What the exercise asks: For the entries below, the expected answer is the line with "159 152 120 153 136 122 117] : 274", the line with "154 105 175 140 151 119 129] : 506", and every line between them, exactly as written, and nothing more.

Data for this exercise:
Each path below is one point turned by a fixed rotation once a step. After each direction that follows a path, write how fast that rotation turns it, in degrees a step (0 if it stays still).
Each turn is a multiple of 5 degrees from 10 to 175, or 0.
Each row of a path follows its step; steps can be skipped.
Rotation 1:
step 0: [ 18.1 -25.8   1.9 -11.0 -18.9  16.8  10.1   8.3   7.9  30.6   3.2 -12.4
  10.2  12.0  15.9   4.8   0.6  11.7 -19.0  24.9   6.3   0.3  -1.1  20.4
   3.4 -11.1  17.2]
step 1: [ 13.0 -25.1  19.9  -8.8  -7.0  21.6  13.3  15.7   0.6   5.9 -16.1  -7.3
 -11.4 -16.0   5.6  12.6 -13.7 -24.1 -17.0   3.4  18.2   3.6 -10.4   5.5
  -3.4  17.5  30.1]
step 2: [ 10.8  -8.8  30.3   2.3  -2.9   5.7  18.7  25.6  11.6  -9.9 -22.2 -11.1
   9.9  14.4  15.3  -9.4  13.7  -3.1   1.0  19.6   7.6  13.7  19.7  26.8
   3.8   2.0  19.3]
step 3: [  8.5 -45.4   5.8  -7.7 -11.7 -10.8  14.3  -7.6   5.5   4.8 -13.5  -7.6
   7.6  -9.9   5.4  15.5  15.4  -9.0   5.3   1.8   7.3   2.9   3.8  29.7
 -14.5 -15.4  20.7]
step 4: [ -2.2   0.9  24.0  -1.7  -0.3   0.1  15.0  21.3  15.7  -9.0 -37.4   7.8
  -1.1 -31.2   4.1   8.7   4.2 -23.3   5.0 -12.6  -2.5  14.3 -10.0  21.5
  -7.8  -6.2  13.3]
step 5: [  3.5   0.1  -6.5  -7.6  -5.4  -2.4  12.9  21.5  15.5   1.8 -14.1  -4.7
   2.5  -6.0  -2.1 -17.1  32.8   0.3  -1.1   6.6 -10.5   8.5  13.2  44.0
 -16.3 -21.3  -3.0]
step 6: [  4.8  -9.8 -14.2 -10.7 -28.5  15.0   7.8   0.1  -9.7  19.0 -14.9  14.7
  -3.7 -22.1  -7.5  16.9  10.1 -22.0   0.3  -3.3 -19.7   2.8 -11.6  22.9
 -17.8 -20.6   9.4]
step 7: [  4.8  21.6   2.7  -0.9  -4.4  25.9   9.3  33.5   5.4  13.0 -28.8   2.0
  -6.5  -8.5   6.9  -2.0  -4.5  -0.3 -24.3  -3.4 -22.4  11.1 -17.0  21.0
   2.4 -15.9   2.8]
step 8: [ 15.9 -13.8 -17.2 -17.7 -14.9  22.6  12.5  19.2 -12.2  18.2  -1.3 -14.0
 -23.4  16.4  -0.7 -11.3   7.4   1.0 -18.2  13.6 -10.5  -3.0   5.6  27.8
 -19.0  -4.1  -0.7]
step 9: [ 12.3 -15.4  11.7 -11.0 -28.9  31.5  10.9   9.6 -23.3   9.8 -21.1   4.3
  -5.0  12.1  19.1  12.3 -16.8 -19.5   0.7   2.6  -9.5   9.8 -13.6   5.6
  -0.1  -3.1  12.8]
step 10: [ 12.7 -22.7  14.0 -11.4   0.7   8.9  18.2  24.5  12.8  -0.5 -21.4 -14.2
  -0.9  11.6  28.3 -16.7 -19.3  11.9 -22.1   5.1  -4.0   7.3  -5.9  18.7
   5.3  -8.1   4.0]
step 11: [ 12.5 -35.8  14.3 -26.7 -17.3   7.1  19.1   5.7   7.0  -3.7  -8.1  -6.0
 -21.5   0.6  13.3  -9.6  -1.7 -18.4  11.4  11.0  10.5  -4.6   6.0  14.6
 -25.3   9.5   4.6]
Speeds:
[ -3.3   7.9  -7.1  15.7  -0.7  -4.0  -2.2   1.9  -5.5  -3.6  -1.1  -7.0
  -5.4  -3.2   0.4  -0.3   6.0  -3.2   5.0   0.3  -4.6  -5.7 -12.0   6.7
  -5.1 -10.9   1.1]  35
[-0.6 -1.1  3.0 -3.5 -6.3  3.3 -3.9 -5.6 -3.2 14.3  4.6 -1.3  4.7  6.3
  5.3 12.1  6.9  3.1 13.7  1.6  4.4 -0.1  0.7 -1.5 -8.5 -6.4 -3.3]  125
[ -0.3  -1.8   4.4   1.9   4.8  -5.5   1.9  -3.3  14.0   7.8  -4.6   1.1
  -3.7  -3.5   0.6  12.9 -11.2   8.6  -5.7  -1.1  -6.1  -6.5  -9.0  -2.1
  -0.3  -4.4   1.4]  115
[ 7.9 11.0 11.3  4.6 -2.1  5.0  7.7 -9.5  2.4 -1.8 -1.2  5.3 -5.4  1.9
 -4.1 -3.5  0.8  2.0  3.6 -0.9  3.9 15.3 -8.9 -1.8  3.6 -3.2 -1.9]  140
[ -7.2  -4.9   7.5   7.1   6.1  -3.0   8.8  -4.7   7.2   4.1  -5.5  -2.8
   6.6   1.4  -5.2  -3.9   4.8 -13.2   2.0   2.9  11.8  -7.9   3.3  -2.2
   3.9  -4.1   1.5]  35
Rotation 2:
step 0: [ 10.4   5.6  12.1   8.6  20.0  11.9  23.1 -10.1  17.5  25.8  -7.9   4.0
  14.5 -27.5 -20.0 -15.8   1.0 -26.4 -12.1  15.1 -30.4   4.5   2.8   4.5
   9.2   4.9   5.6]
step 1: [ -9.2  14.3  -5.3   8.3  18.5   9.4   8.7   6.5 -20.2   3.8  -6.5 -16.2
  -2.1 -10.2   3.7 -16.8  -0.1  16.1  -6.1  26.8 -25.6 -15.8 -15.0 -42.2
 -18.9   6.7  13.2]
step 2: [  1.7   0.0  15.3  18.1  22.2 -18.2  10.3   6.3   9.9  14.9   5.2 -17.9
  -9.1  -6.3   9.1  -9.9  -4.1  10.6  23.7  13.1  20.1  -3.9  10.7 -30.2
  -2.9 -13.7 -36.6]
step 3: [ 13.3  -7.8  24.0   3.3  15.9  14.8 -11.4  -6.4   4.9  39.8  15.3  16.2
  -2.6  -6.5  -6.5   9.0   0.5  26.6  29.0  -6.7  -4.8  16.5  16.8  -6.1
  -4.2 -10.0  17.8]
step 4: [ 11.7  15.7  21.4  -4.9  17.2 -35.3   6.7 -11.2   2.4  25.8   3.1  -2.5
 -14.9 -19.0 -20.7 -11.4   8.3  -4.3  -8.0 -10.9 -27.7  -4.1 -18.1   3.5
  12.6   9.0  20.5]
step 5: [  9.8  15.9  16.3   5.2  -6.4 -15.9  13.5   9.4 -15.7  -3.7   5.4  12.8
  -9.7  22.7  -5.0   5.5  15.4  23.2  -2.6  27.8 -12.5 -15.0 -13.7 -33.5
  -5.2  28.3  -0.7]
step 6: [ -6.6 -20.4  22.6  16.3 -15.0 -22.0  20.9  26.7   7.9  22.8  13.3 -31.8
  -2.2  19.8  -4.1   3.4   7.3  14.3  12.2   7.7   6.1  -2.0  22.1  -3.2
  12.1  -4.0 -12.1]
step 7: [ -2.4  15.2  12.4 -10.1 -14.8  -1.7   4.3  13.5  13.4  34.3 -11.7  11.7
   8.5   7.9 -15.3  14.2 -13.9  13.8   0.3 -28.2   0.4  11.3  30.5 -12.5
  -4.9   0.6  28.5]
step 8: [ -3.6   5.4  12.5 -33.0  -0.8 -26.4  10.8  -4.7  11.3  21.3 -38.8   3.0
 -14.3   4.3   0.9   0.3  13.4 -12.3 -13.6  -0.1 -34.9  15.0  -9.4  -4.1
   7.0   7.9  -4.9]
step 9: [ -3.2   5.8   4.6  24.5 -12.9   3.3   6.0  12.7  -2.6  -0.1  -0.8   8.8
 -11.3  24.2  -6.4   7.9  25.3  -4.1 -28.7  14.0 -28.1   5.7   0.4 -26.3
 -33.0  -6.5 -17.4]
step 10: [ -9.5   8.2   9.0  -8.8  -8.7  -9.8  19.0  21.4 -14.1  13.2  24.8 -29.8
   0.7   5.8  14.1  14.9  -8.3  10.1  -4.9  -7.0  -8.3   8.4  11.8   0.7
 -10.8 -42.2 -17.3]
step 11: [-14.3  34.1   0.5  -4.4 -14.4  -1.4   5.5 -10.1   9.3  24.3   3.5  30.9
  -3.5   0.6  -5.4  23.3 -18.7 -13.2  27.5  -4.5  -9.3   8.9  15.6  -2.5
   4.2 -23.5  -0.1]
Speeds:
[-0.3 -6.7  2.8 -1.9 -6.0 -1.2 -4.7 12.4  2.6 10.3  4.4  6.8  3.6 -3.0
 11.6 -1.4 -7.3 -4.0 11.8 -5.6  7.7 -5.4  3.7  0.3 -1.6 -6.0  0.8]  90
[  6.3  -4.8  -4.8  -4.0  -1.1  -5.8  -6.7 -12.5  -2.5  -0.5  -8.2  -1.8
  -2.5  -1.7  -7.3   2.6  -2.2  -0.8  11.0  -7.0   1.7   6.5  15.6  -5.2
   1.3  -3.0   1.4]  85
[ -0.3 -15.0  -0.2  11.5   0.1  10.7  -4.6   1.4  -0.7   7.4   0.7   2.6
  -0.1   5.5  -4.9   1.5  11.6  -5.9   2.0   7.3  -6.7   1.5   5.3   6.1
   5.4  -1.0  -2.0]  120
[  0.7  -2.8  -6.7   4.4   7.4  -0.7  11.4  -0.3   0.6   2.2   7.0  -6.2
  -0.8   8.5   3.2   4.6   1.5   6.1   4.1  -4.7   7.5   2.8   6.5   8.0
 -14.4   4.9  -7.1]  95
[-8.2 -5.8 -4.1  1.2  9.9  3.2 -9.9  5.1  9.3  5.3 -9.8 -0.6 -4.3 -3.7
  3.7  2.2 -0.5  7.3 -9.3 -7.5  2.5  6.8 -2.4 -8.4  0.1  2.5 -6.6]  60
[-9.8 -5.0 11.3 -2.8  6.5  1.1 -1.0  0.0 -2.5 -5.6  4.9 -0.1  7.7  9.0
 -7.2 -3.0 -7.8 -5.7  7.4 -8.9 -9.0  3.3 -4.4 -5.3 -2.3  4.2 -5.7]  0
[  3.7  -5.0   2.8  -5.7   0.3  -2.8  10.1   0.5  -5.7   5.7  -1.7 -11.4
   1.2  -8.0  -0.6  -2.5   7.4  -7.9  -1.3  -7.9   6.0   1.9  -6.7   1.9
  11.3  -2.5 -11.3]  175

---

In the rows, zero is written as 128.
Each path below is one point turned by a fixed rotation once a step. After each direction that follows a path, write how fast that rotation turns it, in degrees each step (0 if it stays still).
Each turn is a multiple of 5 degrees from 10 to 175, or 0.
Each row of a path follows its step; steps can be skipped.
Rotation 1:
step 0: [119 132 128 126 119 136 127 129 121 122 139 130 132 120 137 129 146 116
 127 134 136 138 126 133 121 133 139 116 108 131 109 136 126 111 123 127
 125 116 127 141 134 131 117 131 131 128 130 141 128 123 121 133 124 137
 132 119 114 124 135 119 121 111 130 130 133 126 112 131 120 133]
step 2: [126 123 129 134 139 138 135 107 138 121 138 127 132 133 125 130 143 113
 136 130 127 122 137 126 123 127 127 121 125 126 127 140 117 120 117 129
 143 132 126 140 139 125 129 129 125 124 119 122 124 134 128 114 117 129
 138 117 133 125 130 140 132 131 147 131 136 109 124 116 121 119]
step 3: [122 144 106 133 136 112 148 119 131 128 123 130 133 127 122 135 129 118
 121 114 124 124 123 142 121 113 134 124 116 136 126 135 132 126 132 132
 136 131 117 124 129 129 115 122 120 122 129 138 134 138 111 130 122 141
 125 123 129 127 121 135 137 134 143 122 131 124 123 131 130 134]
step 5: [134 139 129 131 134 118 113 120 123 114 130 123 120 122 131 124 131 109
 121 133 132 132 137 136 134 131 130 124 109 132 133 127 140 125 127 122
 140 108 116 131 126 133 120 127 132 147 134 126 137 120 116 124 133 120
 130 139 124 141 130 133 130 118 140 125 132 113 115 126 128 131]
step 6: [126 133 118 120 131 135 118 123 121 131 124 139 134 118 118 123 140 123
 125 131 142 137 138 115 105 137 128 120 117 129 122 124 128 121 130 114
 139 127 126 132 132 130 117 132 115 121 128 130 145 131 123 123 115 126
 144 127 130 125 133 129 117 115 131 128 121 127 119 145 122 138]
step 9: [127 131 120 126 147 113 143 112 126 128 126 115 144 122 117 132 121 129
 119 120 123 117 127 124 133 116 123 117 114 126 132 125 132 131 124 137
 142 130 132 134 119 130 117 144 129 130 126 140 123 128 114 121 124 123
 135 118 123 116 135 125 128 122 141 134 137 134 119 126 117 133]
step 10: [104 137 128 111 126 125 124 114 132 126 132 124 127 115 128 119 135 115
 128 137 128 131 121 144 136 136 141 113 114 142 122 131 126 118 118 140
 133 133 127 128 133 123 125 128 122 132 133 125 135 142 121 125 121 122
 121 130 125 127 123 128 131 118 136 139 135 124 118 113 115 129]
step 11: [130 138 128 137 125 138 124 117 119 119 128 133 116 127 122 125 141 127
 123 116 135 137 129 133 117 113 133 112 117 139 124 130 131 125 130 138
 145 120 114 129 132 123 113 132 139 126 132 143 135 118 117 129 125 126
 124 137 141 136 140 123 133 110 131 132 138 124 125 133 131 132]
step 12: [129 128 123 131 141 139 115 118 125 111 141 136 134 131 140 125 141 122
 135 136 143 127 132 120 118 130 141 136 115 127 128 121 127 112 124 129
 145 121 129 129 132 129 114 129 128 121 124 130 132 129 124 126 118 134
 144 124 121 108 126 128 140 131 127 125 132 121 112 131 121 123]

---

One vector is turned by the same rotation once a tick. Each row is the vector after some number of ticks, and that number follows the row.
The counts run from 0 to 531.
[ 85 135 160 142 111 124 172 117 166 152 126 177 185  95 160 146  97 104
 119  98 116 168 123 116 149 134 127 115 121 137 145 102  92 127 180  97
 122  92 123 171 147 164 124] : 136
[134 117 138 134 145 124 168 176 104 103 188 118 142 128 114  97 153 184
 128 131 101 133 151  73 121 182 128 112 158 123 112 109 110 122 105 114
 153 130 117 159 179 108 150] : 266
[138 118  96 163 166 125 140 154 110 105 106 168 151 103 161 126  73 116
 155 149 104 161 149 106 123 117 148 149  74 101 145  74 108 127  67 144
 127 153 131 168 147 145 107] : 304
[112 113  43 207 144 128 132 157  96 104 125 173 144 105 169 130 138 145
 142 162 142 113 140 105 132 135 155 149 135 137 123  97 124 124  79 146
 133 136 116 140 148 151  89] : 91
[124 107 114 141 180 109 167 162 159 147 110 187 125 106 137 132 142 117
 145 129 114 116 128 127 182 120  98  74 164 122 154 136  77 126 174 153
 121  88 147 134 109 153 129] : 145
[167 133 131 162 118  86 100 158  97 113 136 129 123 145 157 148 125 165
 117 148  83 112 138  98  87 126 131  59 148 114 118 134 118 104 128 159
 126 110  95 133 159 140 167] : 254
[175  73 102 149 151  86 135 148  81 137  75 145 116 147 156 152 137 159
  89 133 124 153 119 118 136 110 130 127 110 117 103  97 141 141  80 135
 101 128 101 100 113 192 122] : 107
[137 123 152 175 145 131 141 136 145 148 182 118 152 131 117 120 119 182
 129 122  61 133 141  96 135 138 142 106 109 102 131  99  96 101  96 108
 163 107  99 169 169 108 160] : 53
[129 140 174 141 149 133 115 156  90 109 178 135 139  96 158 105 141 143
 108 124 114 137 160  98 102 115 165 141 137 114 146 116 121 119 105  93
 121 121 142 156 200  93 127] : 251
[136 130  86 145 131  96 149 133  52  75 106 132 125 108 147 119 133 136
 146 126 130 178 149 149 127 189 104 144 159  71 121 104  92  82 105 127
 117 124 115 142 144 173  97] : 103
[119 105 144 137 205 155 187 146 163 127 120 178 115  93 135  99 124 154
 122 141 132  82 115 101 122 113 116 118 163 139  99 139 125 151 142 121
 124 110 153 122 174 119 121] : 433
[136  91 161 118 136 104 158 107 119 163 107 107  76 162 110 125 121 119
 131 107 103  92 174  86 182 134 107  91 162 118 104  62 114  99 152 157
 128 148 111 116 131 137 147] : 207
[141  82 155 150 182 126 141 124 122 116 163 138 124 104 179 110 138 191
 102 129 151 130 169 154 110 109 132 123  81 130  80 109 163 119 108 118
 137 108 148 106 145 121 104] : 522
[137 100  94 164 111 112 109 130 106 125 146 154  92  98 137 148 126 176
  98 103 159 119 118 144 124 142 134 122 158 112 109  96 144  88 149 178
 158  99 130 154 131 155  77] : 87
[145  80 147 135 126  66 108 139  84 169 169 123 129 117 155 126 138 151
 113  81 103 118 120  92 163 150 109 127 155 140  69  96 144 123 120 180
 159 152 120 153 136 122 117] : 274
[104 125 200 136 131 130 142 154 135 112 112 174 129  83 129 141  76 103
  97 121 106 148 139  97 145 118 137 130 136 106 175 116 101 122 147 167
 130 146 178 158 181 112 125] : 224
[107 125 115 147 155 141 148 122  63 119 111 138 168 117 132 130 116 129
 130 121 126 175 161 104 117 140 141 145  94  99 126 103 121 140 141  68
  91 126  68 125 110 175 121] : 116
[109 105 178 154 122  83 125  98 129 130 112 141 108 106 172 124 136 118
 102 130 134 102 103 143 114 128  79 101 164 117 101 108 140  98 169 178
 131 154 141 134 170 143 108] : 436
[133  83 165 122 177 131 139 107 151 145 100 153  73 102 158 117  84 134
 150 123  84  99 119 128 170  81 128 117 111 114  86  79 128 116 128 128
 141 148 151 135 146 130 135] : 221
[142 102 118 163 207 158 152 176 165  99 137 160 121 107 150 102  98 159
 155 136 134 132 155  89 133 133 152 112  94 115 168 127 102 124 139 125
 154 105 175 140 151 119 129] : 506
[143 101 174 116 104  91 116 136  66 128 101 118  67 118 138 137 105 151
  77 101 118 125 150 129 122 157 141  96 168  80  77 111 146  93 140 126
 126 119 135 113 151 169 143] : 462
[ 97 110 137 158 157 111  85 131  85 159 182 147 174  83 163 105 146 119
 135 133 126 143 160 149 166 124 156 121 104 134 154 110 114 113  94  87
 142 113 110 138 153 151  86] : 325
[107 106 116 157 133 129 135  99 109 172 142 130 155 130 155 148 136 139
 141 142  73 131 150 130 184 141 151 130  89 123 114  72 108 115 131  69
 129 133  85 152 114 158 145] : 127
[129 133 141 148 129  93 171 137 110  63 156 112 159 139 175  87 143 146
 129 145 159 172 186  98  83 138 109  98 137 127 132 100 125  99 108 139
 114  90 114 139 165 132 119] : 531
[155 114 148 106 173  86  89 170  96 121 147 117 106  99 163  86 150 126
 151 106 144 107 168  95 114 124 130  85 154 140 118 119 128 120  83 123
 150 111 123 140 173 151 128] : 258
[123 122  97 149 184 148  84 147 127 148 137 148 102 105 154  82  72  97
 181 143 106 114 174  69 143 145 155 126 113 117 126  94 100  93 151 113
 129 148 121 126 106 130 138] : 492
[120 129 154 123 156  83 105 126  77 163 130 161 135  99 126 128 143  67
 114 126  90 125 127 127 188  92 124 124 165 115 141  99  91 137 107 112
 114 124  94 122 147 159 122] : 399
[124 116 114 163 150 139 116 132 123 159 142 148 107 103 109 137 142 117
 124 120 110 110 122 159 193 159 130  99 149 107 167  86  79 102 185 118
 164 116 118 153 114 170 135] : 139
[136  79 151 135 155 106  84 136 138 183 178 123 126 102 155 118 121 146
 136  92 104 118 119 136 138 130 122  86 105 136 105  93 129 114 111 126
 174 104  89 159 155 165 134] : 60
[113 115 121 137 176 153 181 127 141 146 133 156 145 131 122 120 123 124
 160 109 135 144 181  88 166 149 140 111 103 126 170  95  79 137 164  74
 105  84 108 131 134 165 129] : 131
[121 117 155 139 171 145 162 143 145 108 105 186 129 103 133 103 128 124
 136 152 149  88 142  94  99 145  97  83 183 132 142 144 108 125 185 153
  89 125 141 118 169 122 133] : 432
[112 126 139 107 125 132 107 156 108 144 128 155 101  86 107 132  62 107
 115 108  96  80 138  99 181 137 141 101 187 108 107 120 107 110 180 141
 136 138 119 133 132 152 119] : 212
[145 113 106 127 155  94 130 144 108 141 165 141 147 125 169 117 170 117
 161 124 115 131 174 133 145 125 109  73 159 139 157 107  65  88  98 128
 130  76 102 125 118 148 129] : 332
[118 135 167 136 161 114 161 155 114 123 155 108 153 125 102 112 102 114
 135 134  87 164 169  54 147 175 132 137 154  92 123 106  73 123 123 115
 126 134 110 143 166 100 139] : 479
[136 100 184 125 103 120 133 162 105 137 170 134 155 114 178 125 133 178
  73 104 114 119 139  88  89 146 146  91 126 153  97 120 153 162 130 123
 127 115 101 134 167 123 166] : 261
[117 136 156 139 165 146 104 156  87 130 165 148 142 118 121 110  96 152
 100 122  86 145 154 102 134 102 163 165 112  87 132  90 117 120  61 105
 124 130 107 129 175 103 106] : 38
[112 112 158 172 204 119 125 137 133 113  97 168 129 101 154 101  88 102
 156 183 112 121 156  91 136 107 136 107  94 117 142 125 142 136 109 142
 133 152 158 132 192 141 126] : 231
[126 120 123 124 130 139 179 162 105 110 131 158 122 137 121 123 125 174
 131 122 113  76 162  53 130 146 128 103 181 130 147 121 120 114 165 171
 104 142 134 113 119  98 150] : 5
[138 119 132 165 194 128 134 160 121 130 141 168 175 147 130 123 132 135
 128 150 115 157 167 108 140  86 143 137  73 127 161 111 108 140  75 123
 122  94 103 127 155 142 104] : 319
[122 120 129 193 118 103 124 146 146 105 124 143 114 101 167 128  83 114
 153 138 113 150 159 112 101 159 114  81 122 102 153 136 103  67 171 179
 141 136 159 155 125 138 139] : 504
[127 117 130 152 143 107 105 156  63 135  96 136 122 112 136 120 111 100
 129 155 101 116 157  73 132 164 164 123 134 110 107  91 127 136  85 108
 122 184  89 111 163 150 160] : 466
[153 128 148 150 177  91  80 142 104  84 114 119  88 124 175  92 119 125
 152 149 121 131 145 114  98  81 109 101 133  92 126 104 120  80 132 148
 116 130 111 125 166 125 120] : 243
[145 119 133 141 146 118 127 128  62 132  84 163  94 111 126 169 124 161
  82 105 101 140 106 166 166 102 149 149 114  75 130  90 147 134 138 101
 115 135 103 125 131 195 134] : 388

Final answer:
 159 152 120 153 136 122 117] : 274
[104 125 200 136 131 130 142 154 135 112 112 174 129  83 129 141  76 103
  97 121 106 148 139  97 145 118 137 130 136 106 175 116 101 122 147 167
 130 146 178 158 181 112 125] : 224
[107 125 115 147 155 141 148 122  63 119 111 138 168 117 132 130 116 129
 130 121 126 175 161 104 117 140 141 145  94  99 126 103 121 140 141  68
  91 126  68 125 110 175 121] : 116
[109 105 178 154 122  83 125  98 129 130 112 141 108 106 172 124 136 118
 102 130 134 102 103 143 114 128  79 101 164 117 101 108 140  98 169 178
 131 154 141 134 170 143 108] : 436
[133  83 165 122 177 131 139 107 151 145 100 153  73 102 158 117  84 134
 150 123  84  99 119 128 170  81 128 117 111 114  86  79 128 116 128 128
 141 148 151 135 146 130 135] : 221
[142 102 118 163 207 158 152 176 165  99 137 160 121 107 150 102  98 159
 155 136 134 132 155  89 133 133 152 112  94 115 168 127 102 124 139 125
 154 105 175 140 151 119 129] : 506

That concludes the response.